### Exercise description
Retype each line of the listing below, from the first through the one holding "470, 474, 428]", with no other lines.

### Dataset records
In the data rows, 500 means zero.
Each pair is two rows. How far apart are they, by a hidden measure? 0 means very close, and 20 very far. Two or three weighted sums of its numbers give each row a place; it is the straight-line distance between the places.
[590, 524, 510, 517, 521, 488, 492, 494, 446, 436, 401, 457, 456, 470, 474, 428]
[376, 384, 359, 334, 336, 340, 363, 430, 408, 411, 476, 410, 411, 442, 427, 480] >> 6
[379, 498, 439, 485, 451, 443, 407, 573, 586, 573, 567, 551, 385, 421, 457, 477]
[588, 601, 620, 552, 478, 524, 490, 401, 403, 459, 462, 475, 415, 389, 486, 447] >> 10
[414, 616, 600, 630, 597, 585, 389, 393, 430, 445, 420, 464, 511, 393, 441, 437]
[540, 497, 494, 469, 327, 331, 367, 439, 416, 333, 717, 763, 737, 798, 484, 405] >> 19
[346, 369, 595, 542, 514, 333, 406, 423, 433, 393, 390, 378, 431, 458, 461, 425]
[626, 589, 587, 578, 490, 515, 571, 519, 458, 414, 445, 423, 465, 479, 436, 409] >> 5
[344, 370, 349, 341, 344, 339, 378, 422, 404, 422, 434, 698, 768, 783, 812, 878]
[334, 633, 592, 632, 645, 601, 628, 416, 375, 397, 417, 449, 478, 402, 400, 472] >> 2
[641, 684, 595, 604, 603, 492, 569, 529, 439, 674, 428, 444, 430, 438, 427, 421]
[403, 659, 581, 620, 626, 596, 493, 473, 551, 478, 444, 392, 421, 466, 441, 449] >> 3
[418, 372, 369, 345, 275, 334, 403, 398, 359, 383, 449, 374, 618, 695, 739, 797]
[397, 633, 695, 660, 645, 680, 691, 645, 712, 682, 454, 465, 402, 466, 440, 450] >> 8
[466, 462, 495, 484, 450, 473, 400, 395, 435, 409, 432, 418, 447, 482, 460, 426]
[531, 556, 708, 688, 650, 669, 673, 677, 695, 680, 382, 438, 429, 457, 475, 457] >> 7
[365, 358, 331, 317, 332, 344, 380, 397, 442, 399, 549, 603, 656, 661, 649, 542]
[435, 347, 365, 392, 417, 440, 429, 417, 562, 556, 585, 565, 489, 456, 454, 443] >> 6
[432, 355, 382, 345, 266, 420, 479, 363, 406, 437, 380, 453, 440, 460, 461, 483]
[403, 370, 380, 302, 345, 346, 546, 537, 533, 409, 430, 423, 379, 458, 465, 484] >> 12
[628, 605, 617, 558, 554, 544, 538, 530, 444, 429, 416, 438, 433, 431, 455, 429]
[405, 615, 589, 649, 609, 563, 371, 430, 452, 413, 406, 443, 431, 380, 474, 455] >> 3
[399, 533, 556, 555, 503, 439, 381, 419, 415, 447, 417, 425, 437, 449, 476, 415]
[646, 630, 647, 646, 640, 668, 656, 621, 672, 419, 499, 417, 426, 407, 420, 449] >> 6
[383, 572, 546, 512, 613, 531, 354, 374, 459, 409, 442, 399, 429, 414, 491, 405]
[674, 637, 602, 578, 549, 540, 575, 530, 412, 398, 465, 426, 486, 475, 425, 436] >> 6
[459, 468, 476, 477, 415, 724, 689, 714, 719, 769, 755, 758, 790, 412, 442, 474]
[515, 483, 479, 650, 725, 699, 690, 751, 719, 801, 787, 778, 449, 469, 473, 426] >> 17
[674, 615, 564, 573, 631, 639, 595, 602, 517, 410, 437, 407, 447, 428, 423, 455]
[671, 630, 624, 633, 589, 366, 349, 393, 391, 371, 411, 438, 438, 402, 434, 431] >> 5
[611, 611, 587, 582, 546, 529, 501, 554, 377, 403, 385, 424, 427, 425, 498, 475]
[658, 610, 560, 585, 524, 563, 591, 544, 593, 563, 578, 449, 694, 694, 803, 810] >> 4
[348, 335, 395, 329, 315, 380, 380, 353, 712, 714, 688, 509, 392, 449, 486, 450]
[635, 579, 633, 668, 638, 639, 737, 732, 735, 715, 489, 461, 436, 436, 448, 422] >> 1
[575, 544, 589, 589, 607, 622, 599, 531, 431, 363, 414, 429, 442, 418, 474, 466]
[521, 590, 553, 595, 570, 567, 557, 442, 382, 432, 474, 451, 450, 450, 460, 455] >> 7
[631, 572, 571, 534, 508, 491, 393, 368, 384, 432, 443, 470, 423, 435, 412, 498]
[583, 551, 499, 495, 526, 547, 470, 512, 501, 448, 417, 410, 471, 443, 416, 452] >> 2
[380, 367, 317, 461, 415, 388, 448, 446, 591, 579, 598, 579, 470, 392, 429, 465]
[430, 412, 327, 349, 443, 473, 467, 451, 449, 426, 470, 434, 412, 475, 470, 451] >> 3
[646, 603, 576, 542, 571, 548, 495, 490, 401, 384, 445, 451, 488, 480, 487, 474]
[555, 532, 572, 508, 511, 489, 530, 505, 509, 431, 406, 439, 473, 428, 423, 413] >> 3
[730, 722, 718, 706, 676, 700, 777, 731, 751, 702, 728, 625, 708, 661, 414, 475]
[415, 370, 341, 313, 366, 359, 368, 405, 431, 430, 402, 444, 447, 468, 428, 458] >> 5
[408, 374, 333, 641, 675, 712, 708, 384, 455, 452, 397, 398, 461, 395, 481, 429]
[383, 334, 369, 375, 309, 363, 396, 408, 415, 455, 452, 447, 483, 454, 422, 459] >> 13
[580, 539, 505, 476, 475, 484, 440, 741, 763, 794, 744, 787, 793, 827, 797, 454]
[397, 341, 669, 636, 650, 645, 717, 717, 695, 433, 421, 422, 407, 454, 464, 450] >> 11
[375, 351, 347, 313, 369, 345, 479, 490, 456, 536, 480, 464, 414, 441, 433, 476]
[624, 549, 529, 519, 439, 447, 484, 467, 721, 724, 772, 764, 766, 794, 754, 890] >> 5
[537, 566, 666, 639, 641, 565, 618, 670, 422, 379, 460, 430, 424, 394, 427, 458]
[623, 552, 581, 555, 542, 543, 516, 499, 475, 398, 446, 432, 394, 487, 464, 470] >> 8
[529, 486, 467, 463, 364, 378, 351, 392, 340, 444, 411, 485, 476, 412, 412, 417]
[384, 370, 485, 524, 534, 488, 494, 394, 395, 416, 440, 427, 463, 480, 444, 460] >> 3
[621, 556, 609, 625, 600, 619, 536, 546, 462, 422, 454, 448, 461, 408, 481, 447]
[421, 378, 340, 393, 445, 423, 439, 456, 397, 399, 377, 438, 418, 706, 696, 749] >> 17
[702, 582, 612, 547, 579, 528, 533, 467, 425, 454, 397, 437, 455, 450, 466, 500]
[676, 572, 638, 598, 571, 528, 503, 427, 393, 401, 401, 469, 435, 454, 504, 471] >> 1
[410, 345, 360, 355, 362, 311, 354, 399, 370, 463, 436, 374, 446, 379, 408, 490]
[699, 634, 632, 588, 599, 583, 571, 578, 482, 724, 660, 725, 704, 811, 436, 453] >> 17
[419, 319, 377, 317, 342, 340, 408, 489, 528, 553, 526, 538, 417, 421, 453, 426]
[386, 328, 367, 346, 345, 345, 413, 431, 556, 596, 613, 532, 527, 405, 449, 472] >> 2
[623, 630, 618, 650, 649, 602, 660, 669, 582, 433, 478, 381, 437, 432, 432, 437]
[692, 640, 629, 591, 589, 551, 581, 378, 397, 432, 431, 396, 411, 435, 513, 473] >> 10
[565, 574, 516, 490, 498, 535, 543, 467, 543, 718, 655, 717, 735, 712, 743, 853]
[385, 361, 301, 334, 324, 409, 423, 388, 406, 362, 419, 463, 455, 470, 476, 461] >> 9
[373, 654, 664, 679, 674, 677, 693, 660, 712, 673, 443, 400, 457, 412, 424, 438]
[353, 395, 326, 336, 418, 446, 466, 472, 461, 377, 424, 423, 453, 444, 483, 488] >> 8
[383, 368, 361, 363, 281, 363, 383, 398, 481, 500, 520, 542, 535, 506, 481, 450]
[407, 401, 324, 332, 335, 698, 759, 757, 751, 710, 760, 437, 437, 436, 502, 441] >> 6
[409, 491, 458, 461, 445, 407, 392, 572, 629, 613, 622, 548, 429, 469, 434, 451]
[559, 531, 594, 666, 681, 688, 702, 688, 722, 656, 419, 443, 466, 422, 468, 498] >> 12
[400, 351, 330, 337, 374, 338, 345, 407, 458, 402, 383, 415, 436, 462, 416, 466]
[696, 610, 578, 645, 639, 686, 686, 720, 386, 396, 436, 390, 397, 404, 433, 448] >> 3
[412, 679, 631, 662, 664, 664, 653, 677, 646, 453, 452, 422, 435, 462, 459, 444]
[413, 680, 703, 658, 636, 628, 301, 380, 433, 395, 430, 448, 461, 448, 455, 451] >> 9
[709, 635, 616, 588, 593, 577, 548, 639, 403, 423, 443, 411, 440, 454, 469, 466]
[627, 681, 600, 644, 602, 582, 582, 540, 626, 551, 537, 565, 679, 677, 782, 741] >> 6
[525, 579, 504, 471, 475, 424, 362, 361, 444, 375, 761, 729, 782, 778, 811, 871]
[408, 379, 360, 316, 365, 381, 373, 421, 420, 441, 391, 426, 461, 482, 438, 448] >> 6
[386, 346, 303, 330, 370, 418, 473, 419, 418, 426, 456, 665, 757, 740, 798, 852]
[396, 662, 636, 697, 601, 613, 535, 520, 558, 505, 491, 406, 449, 404, 470, 442] >> 2
[716, 682, 732, 683, 694, 732, 704, 736, 771, 733, 739, 724, 707, 482, 455, 492]
[370, 539, 539, 619, 648, 651, 642, 716, 414, 432, 439, 447, 457, 430, 463, 490] >> 11
[519, 512, 521, 523, 485, 477, 718, 673, 771, 755, 786, 754, 764, 451, 440, 454]
[336, 391, 306, 365, 389, 393, 399, 395, 486, 632, 678, 687, 693, 744, 757, 597] >> 19
[608, 602, 595, 526, 515, 504, 477, 492, 472, 424, 413, 469, 438, 485, 440, 450]
[430, 367, 355, 614, 632, 660, 706, 701, 415, 425, 436, 419, 457, 424, 491, 483] >> 3
[620, 556, 565, 545, 526, 493, 535, 513, 443, 433, 455, 492, 435, 471, 444, 429]
[398, 322, 412, 624, 652, 675, 674, 667, 702, 709, 713, 717, 764, 729, 777, 461] >> 11
[577, 516, 512, 497, 467, 513, 493, 500, 417, 693, 693, 710, 393, 421, 398, 446]
[414, 391, 353, 344, 376, 303, 359, 441, 484, 519, 514, 486, 495, 567, 501, 507] >> 10
[398, 360, 319, 352, 521, 470, 545, 506, 545, 413, 455, 436, 431, 503, 461, 466]
[394, 367, 350, 344, 342, 365, 351, 407, 451, 421, 433, 471, 415, 447, 434, 455] >> 3
[523, 523, 534, 430, 318, 320, 366, 379, 726, 703, 714, 681, 753, 801, 420, 421]
[407, 599, 664, 592, 610, 601, 622, 577, 418, 406, 435, 413, 418, 421, 434, 423] >> 7
[402, 381, 462, 446, 486, 494, 530, 482, 528, 530, 454, 397, 631, 589, 632, 503]
[673, 626, 625, 589, 609, 558, 532, 597, 604, 610, 592, 397, 450, 439, 458, 491] >> 5
[413, 349, 654, 649, 676, 638, 718, 402, 431, 405, 418, 411, 431, 447, 442, 426]
[648, 564, 523, 352, 373, 327, 391, 367, 457, 417, 451, 414, 487, 478, 437, 494] >> 11
[644, 657, 592, 563, 573, 378, 414, 344, 392, 421, 407, 437, 428, 413, 409, 432]
[376, 375, 378, 637, 689, 662, 642, 360, 410, 468, 430, 419, 462, 457, 427, 481] >> 14
[394, 461, 665, 649, 737, 705, 699, 772, 677, 710, 416, 414, 467, 447, 444, 446]
[382, 382, 611, 674, 610, 605, 624, 400, 437, 373, 424, 484, 467, 467, 443, 450] >> 3
[609, 536, 557, 581, 524, 513, 497, 464, 470, 463, 413, 421, 461, 391, 452, 470]
[662, 652, 583, 555, 592, 545, 519, 503, 362, 411, 442, 384, 440, 398, 464, 472] >> 4
[570, 543, 683, 639, 679, 708, 743, 735, 719, 696, 411, 451, 503, 479, 431, 464]
[519, 531, 548, 498, 456, 360, 396, 339, 400, 442, 434, 406, 449, 451, 420, 476] >> 9
[560, 549, 512, 538, 522, 534, 456, 447, 430, 421, 430, 428, 478, 480, 446, 482]
[561, 463, 494, 471, 499, 403, 421, 407, 432, 435, 402, 450, 432, 439, 465, 425] >> 4
[594, 551, 517, 562, 482, 491, 358, 449, 404, 427, 428, 422, 663, 705, 770, 826]
[612, 577, 519, 521, 515, 552, 515, 480, 485, 401, 467, 453, 413, 433, 405, 448] >> 5
[322, 401, 356, 492, 512, 583, 546, 568, 506, 409, 436, 435, 452, 426, 434, 431]
[556, 567, 523, 501, 496, 444, 463, 489, 451, 423, 645, 728, 708, 748, 760, 417] >> 2
[355, 394, 378, 643, 656, 670, 654, 386, 437, 373, 361, 450, 437, 481, 383, 482]
[378, 337, 312, 378, 352, 379, 370, 385, 422, 421, 400, 453, 443, 429, 430, 463] >> 10
[444, 396, 329, 316, 356, 371, 389, 411, 411, 720, 771, 802, 751, 809, 492, 468]
[670, 644, 667, 698, 668, 640, 646, 647, 712, 426, 401, 442, 438, 437, 457, 527] >> 17
[571, 550, 525, 499, 540, 548, 478, 499, 518, 416, 413, 439, 464, 458, 456, 453]
[374, 343, 334, 352, 389, 460, 439, 460, 453, 407, 565, 599, 619, 601, 585, 456] >> 2
[575, 598, 512, 470, 498, 516, 466, 409, 706, 774, 782, 813, 774, 871, 882, 955]
[644, 579, 517, 516, 524, 454, 485, 463, 757, 742, 739, 826, 783, 780, 478, 507] >> 11
[398, 604, 593, 551, 586, 529, 378, 358, 422, 461, 409, 439, 398, 399, 406, 471]
[547, 539, 529, 513, 477, 515, 444, 516, 491, 654, 718, 739, 704, 787, 718, 874] >> 6
[531, 506, 498, 497, 460, 456, 476, 449, 435, 680, 708, 776, 696, 791, 913, 864]
[370, 359, 352, 340, 325, 328, 356, 400, 425, 431, 418, 440, 409, 419, 421, 469] >> 13
[549, 530, 528, 617, 642, 733, 671, 733, 618, 410, 479, 451, 411, 486, 450, 511]
[335, 384, 301, 286, 414, 404, 464, 492, 562, 521, 517, 488, 464, 450, 476, 463] >> 2
[596, 572, 546, 498, 489, 451, 349, 453, 456, 416, 441, 680, 705, 746, 732, 889]
[369, 360, 383, 353, 316, 359, 370, 415, 435, 570, 595, 576, 644, 629, 719, 760] >> 3
[604, 495, 458, 491, 456, 331, 396, 418, 392, 405, 429, 455, 435, 466, 456, 408]
[558, 586, 492, 538, 479, 687, 702, 736, 775, 669, 676, 696, 777, 452, 406, 420] >> 8
[562, 479, 514, 459, 488, 530, 499, 514, 648, 712, 749, 708, 758, 798, 842, 873]
[628, 543, 567, 536, 366, 366, 387, 373, 412, 383, 450, 462, 447, 469, 422, 501] >> 11
[405, 437, 644, 618, 632, 357, 375, 397, 419, 471, 467, 396, 445, 432, 439, 438]
[427, 353, 361, 390, 399, 419, 436, 426, 515, 572, 551, 560, 422, 459, 449, 460] >> 8
[662, 593, 550, 575, 545, 532, 523, 343, 394, 414, 445, 477, 477, 426, 451, 462]
[698, 700, 590, 646, 634, 636, 609, 388, 612, 606, 593, 682, 643, 670, 642, 679] >> 9
[359, 354, 369, 302, 364, 351, 379, 368, 417, 408, 458, 587, 630, 660, 668, 721]
[410, 364, 339, 358, 318, 354, 367, 387, 365, 402, 393, 426, 427, 458, 448, 473] >> 1
[383, 534, 598, 520, 337, 313, 336, 440, 382, 405, 440, 350, 405, 398, 423, 424]
[401, 360, 319, 443, 446, 519, 464, 542, 478, 427, 440, 462, 401, 426, 444, 450] >> 8
[551, 553, 514, 486, 477, 527, 462, 493, 436, 444, 442, 443, 422, 438, 488, 458]
[579, 578, 515, 552, 414, 417, 397, 381, 412, 399, 411, 415, 405, 660, 754, 836] >> 10
[410, 427, 449, 440, 312, 421, 367, 399, 403, 406, 430, 457, 418, 486, 402, 449]
[561, 588, 505, 499, 444, 345, 384, 339, 405, 459, 406, 423, 410, 464, 424, 451] >> 3
[400, 379, 312, 342, 322, 373, 405, 411, 399, 419, 434, 723, 719, 780, 786, 789]
[510, 446, 470, 437, 467, 431, 376, 381, 417, 415, 405, 447, 484, 462, 401, 404] >> 7
[371, 541, 593, 355, 327, 354, 369, 386, 408, 435, 443, 414, 462, 470, 448, 460]
[614, 631, 579, 567, 566, 534, 516, 555, 392, 431, 441, 413, 417, 423, 457, 503] >> 3
[376, 363, 329, 640, 693, 674, 688, 732, 414, 450, 409, 485, 440, 404, 464, 458]
[403, 313, 321, 340, 383, 419, 507, 515, 513, 400, 463, 451, 390, 427, 450, 490] >> 8
[372, 580, 545, 330, 291, 368, 366, 350, 439, 418, 433, 446, 402, 470, 479, 482]
[404, 359, 321, 322, 351, 405, 395, 430, 516, 582, 523, 587, 478, 430, 416, 439] >> 5
[411, 419, 323, 307, 273, 322, 360, 347, 513, 525, 490, 486, 445, 474, 424, 458]
[603, 550, 499, 530, 489, 514, 524, 521, 491, 420, 390, 468, 456, 476, 429, 439] >> 3
[740, 604, 662, 715, 701, 696, 717, 714, 752, 681, 635, 439, 446, 474, 439, 466]
[389, 373, 589, 586, 581, 599, 403, 388, 445, 432, 435, 450, 421, 433, 443, 474] >> 7
[424, 373, 375, 420, 323, 330, 372, 395, 391, 401, 478, 456, 462, 416, 432, 484]
[405, 368, 353, 381, 616, 675, 661, 641, 615, 457, 413, 441, 460, 426, 471, 419] >> 8
[397, 378, 355, 394, 362, 345, 361, 377, 454, 400, 415, 417, 382, 490, 395, 423]
[516, 629, 711, 610, 695, 693, 739, 742, 741, 746, 403, 447, 461, 448, 412, 472] >> 9
[701, 594, 602, 617, 547, 570, 396, 431, 429, 456, 418, 458, 446, 425, 458, 516]
[548, 541, 554, 488, 527, 523, 472, 523, 531, 390, 397, 463, 425, 427, 454, 432] >> 8
[593, 636, 611, 562, 564, 621, 625, 638, 569, 410, 429, 491, 455, 478, 516, 454]
[394, 379, 356, 291, 311, 342, 400, 388, 425, 388, 414, 441, 408, 414, 459, 439] >> 2
[567, 608, 592, 576, 601, 606, 622, 645, 613, 464, 458, 434, 439, 417, 510, 447]
[387, 636, 662, 646, 644, 596, 332, 396, 453, 455, 389, 426, 460, 432, 419, 464] >> 7
[375, 370, 365, 298, 393, 373, 364, 389, 380, 414, 501, 410, 447, 480, 416, 448]
[605, 515, 502, 503, 511, 495, 379, 400, 407, 442, 724, 673, 448, 452, 434, 439] >> 3
[549, 543, 481, 458, 457, 456, 489, 461, 716, 676, 671, 388, 425, 437, 446, 478]
[364, 356, 322, 335, 306, 327, 380, 408, 664, 660, 683, 650, 702, 720, 793, 747] >> 2
[571, 548, 521, 549, 459, 524, 518, 511, 451, 684, 702, 740, 720, 777, 803, 838]
[379, 367, 366, 314, 310, 362, 371, 450, 374, 479, 465, 717, 709, 819, 804, 866] >> 6
[342, 376, 324, 304, 389, 392, 448, 449, 504, 564, 494, 556, 503, 442, 469, 444]
[406, 388, 355, 366, 322, 351, 374, 390, 395, 398, 381, 466, 689, 749, 792, 843] >> 3
[377, 618, 645, 673, 645, 700, 690, 722, 711, 698, 707, 741, 720, 703, 448, 469]
[643, 607, 575, 615, 578, 537, 516, 499, 438, 441, 452, 443, 444, 470, 425, 501] >> 8
[659, 581, 604, 608, 618, 623, 565, 614, 424, 444, 468, 494, 454, 433, 431, 425]
[404, 328, 350, 339, 471, 470, 536, 513, 482, 369, 400, 422, 440, 470, 460, 493] >> 4
[714, 679, 674, 619, 699, 680, 688, 750, 709, 675, 685, 431, 418, 472, 454, 436]
[603, 549, 584, 521, 498, 469, 472, 464, 362, 409, 397, 409, 426, 437, 470, 448] >> 5
[389, 696, 628, 591, 647, 572, 363, 380, 444, 413, 437, 422, 441, 461, 435, 438]
[372, 369, 343, 322, 334, 361, 351, 415, 375, 421, 749, 749, 781, 767, 450, 496] >> 12
[420, 373, 363, 285, 455, 442, 455, 478, 457, 467, 456, 423, 431, 417, 439, 504]
[426, 363, 366, 401, 315, 356, 370, 374, 456, 448, 423, 408, 760, 735, 787, 853] >> 3
[672, 598, 584, 605, 595, 601, 565, 474, 422, 389, 434, 436, 384, 431, 450, 435]
[377, 527, 491, 453, 500, 496, 544, 543, 552, 532, 548, 479, 427, 467, 519, 488] >> 6
[426, 418, 585, 634, 550, 420, 350, 409, 411, 476, 447, 524, 456, 472, 480, 397]
[586, 487, 504, 534, 506, 486, 493, 478, 434, 452, 416, 416, 451, 418, 457, 432] >> 2
[375, 396, 340, 355, 649, 621, 672, 736, 748, 682, 759, 710, 700, 458, 450, 442]
[402, 343, 365, 354, 319, 324, 384, 403, 652, 619, 676, 686, 732, 729, 770, 701] >> 7
[414, 341, 328, 359, 354, 392, 465, 483, 473, 542, 538, 525, 489, 451, 431, 436]
[629, 604, 617, 591, 540, 324, 396, 442, 439, 391, 466, 463, 423, 465, 452, 437] >> 8
[391, 606, 518, 632, 613, 533, 562, 318, 404, 422, 440, 444, 412, 333, 468, 475]
[615, 652, 575, 591, 567, 589, 528, 524, 411, 399, 457, 405, 406, 411, 419, 499] >> 3
[418, 540, 502, 406, 497, 442, 390, 402, 409, 460, 438, 409, 460, 436, 412, 447]
[628, 597, 547, 542, 549, 544, 514, 564, 433, 409, 436, 440, 378, 438, 438, 512] >> 1
[405, 394, 352, 552, 511, 482, 533, 508, 417, 402, 433, 451, 386, 451, 476, 470]
[375, 631, 619, 637, 631, 630, 342, 399, 426, 412, 442, 468, 420, 474, 490, 441] >> 7
[561, 525, 471, 445, 330, 299, 363, 358, 378, 404, 438, 454, 715, 675, 819, 466]
[378, 321, 332, 356, 357, 381, 356, 444, 473, 495, 500, 496, 501, 488, 461, 436] >> 4
[598, 584, 524, 493, 492, 445, 439, 399, 755, 747, 764, 793, 857, 836, 884, 899]
[362, 594, 584, 541, 590, 533, 597, 450, 456, 410, 453, 419, 412, 434, 464, 452] >> 8
[390, 556, 573, 565, 502, 507, 379, 385, 408, 394, 459, 447, 442, 429, 460, 467]
[371, 386, 342, 371, 357, 358, 422, 501, 500, 527, 565, 523, 501, 465, 442, 499] >> 6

### Problem solution
In the data rows, 500 means zero.
Each pair is two rows. How far apart are they, by a hidden measure? 0 means very close, and 20 very far. Two or three weighted sums of its numbers give each row a place; it is the straight-line distance between the places.
[590, 524, 510, 517, 521, 488, 492, 494, 446, 436, 401, 457, 456, 470, 474, 428]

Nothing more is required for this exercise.